◆ THE PROBLEM ◆
Report back every line of the entries that contains "grey", exactly as written.

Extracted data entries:
● ● ●
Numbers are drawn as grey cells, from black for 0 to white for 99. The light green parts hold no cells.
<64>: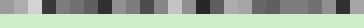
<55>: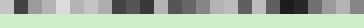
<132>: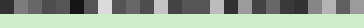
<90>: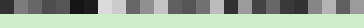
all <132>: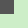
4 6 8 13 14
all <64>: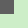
6 15 19
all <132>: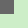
2 9 19
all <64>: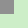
8 13 23
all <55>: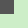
9 12
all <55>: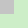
0 6
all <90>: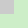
8

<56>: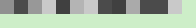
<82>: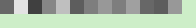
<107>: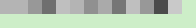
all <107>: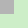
0 1 5
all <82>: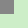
3
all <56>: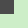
1 7 10 11
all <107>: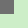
3
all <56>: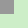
2
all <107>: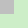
4 9
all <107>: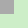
7

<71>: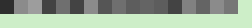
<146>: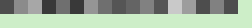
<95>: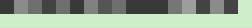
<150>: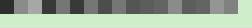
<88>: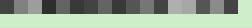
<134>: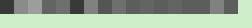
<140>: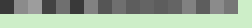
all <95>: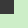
0 5 9 10 11
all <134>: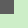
9 11 13 14 16

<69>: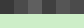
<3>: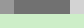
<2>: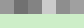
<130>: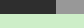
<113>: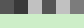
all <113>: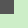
0 3
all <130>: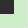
0 1 2 3
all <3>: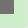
1 2 3 4
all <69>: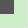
4

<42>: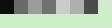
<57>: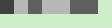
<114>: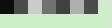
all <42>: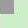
2
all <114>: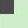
1 6
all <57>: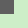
2 5 6

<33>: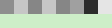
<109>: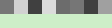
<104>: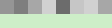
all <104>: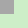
2 7
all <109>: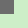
4
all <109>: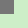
0 5
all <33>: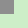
0

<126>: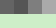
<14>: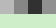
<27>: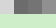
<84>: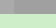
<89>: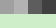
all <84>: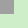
1 2 3
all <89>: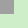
0
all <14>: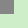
1

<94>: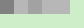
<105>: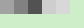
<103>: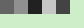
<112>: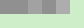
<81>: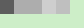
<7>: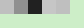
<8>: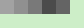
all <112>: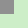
0 1 3
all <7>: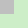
0 4
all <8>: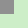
1
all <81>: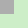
1 2
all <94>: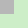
1 3 4
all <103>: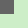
0
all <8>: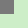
2

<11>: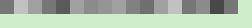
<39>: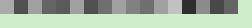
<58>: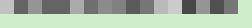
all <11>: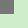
0 3 13 16
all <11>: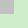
1 12
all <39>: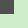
1 6
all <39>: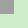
2 5 8 11
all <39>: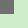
7 10
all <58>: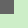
1 3 4
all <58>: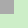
5

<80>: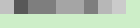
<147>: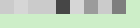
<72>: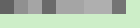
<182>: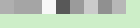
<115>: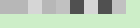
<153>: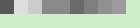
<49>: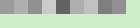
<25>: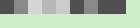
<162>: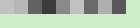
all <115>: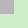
0 1 3
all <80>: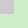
8
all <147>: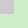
0 2 3 7
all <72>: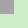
2 4 5
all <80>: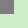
2 3 6
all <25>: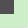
0 5 7 8
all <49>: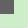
4

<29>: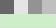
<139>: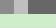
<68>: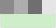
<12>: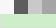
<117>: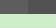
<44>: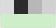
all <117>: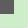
0 1
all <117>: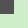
2 3

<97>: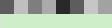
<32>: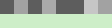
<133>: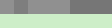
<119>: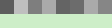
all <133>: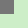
5 6 7
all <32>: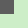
0 2 4 5

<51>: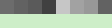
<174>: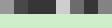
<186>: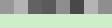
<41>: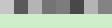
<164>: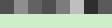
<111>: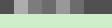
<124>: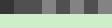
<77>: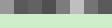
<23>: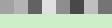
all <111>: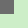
3 5
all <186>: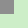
4 7
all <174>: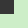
2 3 6
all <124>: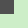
1 2 4 6
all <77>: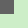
2

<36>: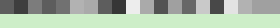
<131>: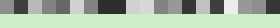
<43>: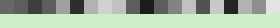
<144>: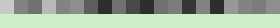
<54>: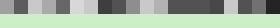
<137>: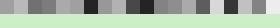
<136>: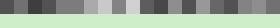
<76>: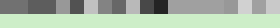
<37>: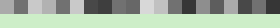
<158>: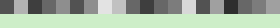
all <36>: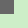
13
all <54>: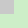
2 6 10 16
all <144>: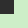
7 10 15
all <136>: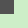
0 3 13 16
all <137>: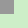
7

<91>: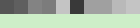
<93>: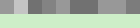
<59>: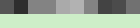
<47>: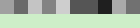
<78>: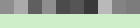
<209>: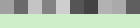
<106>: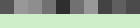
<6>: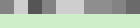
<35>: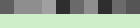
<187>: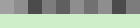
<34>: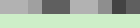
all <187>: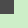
2 8
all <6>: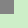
0 3 8
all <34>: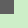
3 4 9
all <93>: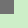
2 5 6
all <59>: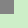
2 3 6

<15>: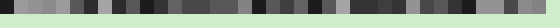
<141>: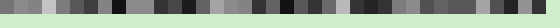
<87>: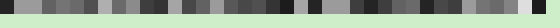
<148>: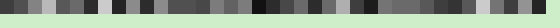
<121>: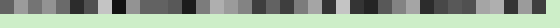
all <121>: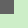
0 10 11 19
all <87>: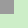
1 2 15 23 24 33
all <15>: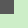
5 9 15 16 19 23 31
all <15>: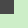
13 14 30 36
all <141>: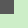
5 21 32 33

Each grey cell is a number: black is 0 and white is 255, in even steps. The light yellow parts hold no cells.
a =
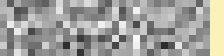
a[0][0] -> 174
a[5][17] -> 82
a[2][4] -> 202
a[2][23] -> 190
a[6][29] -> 164
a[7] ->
[146, 126, 224, 180, 85, 139, 147, 131, 163, 146, 170, 52, 135, 181, 137, 122, 174, 166, 164, 203, 160, 98, 141, 181, 144, 151, 199, 160, 130, 129]
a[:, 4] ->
[126, 163, 202, 170, 72, 134, 112, 85]
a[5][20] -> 109
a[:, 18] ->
[175, 146, 142, 163, 180, 146, 163, 164]
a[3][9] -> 221
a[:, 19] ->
[148, 241, 176, 75, 167, 247, 240, 203]
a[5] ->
[157, 113, 157, 125, 134, 140, 148, 146, 194, 125, 134, 58, 90, 137, 80, 104, 221, 82, 146, 247, 109, 171, 150, 183, 175, 157, 182, 119, 138, 161]
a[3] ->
[134, 235, 177, 216, 170, 199, 172, 165, 111, 221, 159, 197, 206, 173, 240, 215, 122, 238, 163, 75, 203, 105, 184, 186, 170, 129, 152, 185, 183, 123]
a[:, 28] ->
[100, 213, 181, 183, 132, 138, 192, 130]
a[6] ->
[203, 101, 178, 134, 112, 110, 208, 153, 134, 46, 189, 144, 99, 163, 146, 177, 71, 181, 163, 240, 143, 192, 116, 43, 83, 228, 125, 168, 192, 164]
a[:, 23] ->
[142, 183, 190, 186, 121, 183, 43, 181]
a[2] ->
[156, 188, 99, 127, 202, 173, 160, 173, 179, 171, 116, 158, 135, 124, 130, 159, 203, 104, 142, 176, 137, 190, 180, 190, 201, 144, 142, 121, 181, 164]
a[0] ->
[174, 91, 170, 133, 126, 107, 95, 141, 215, 150, 198, 179, 220, 198, 125, 95, 177, 137, 175, 148, 189, 149, 123, 142, 125, 170, 178, 174, 100, 188]
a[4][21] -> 95
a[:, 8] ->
[215, 228, 179, 111, 155, 194, 134, 163]
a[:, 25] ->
[170, 162, 144, 129, 179, 157, 228, 151]
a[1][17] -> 84
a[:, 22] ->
[123, 161, 180, 184, 118, 150, 116, 141]
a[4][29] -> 140

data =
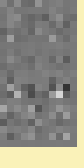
● ● ●
◆ WRITTEN SOLUTION ◆
Numbers are drawn as grey cells, from black for 0 to white for 99. The light green parts hold no cells.
Each grey cell is a number: black is 0 and white is 255, in even steps. The light yellow parts hold no cells.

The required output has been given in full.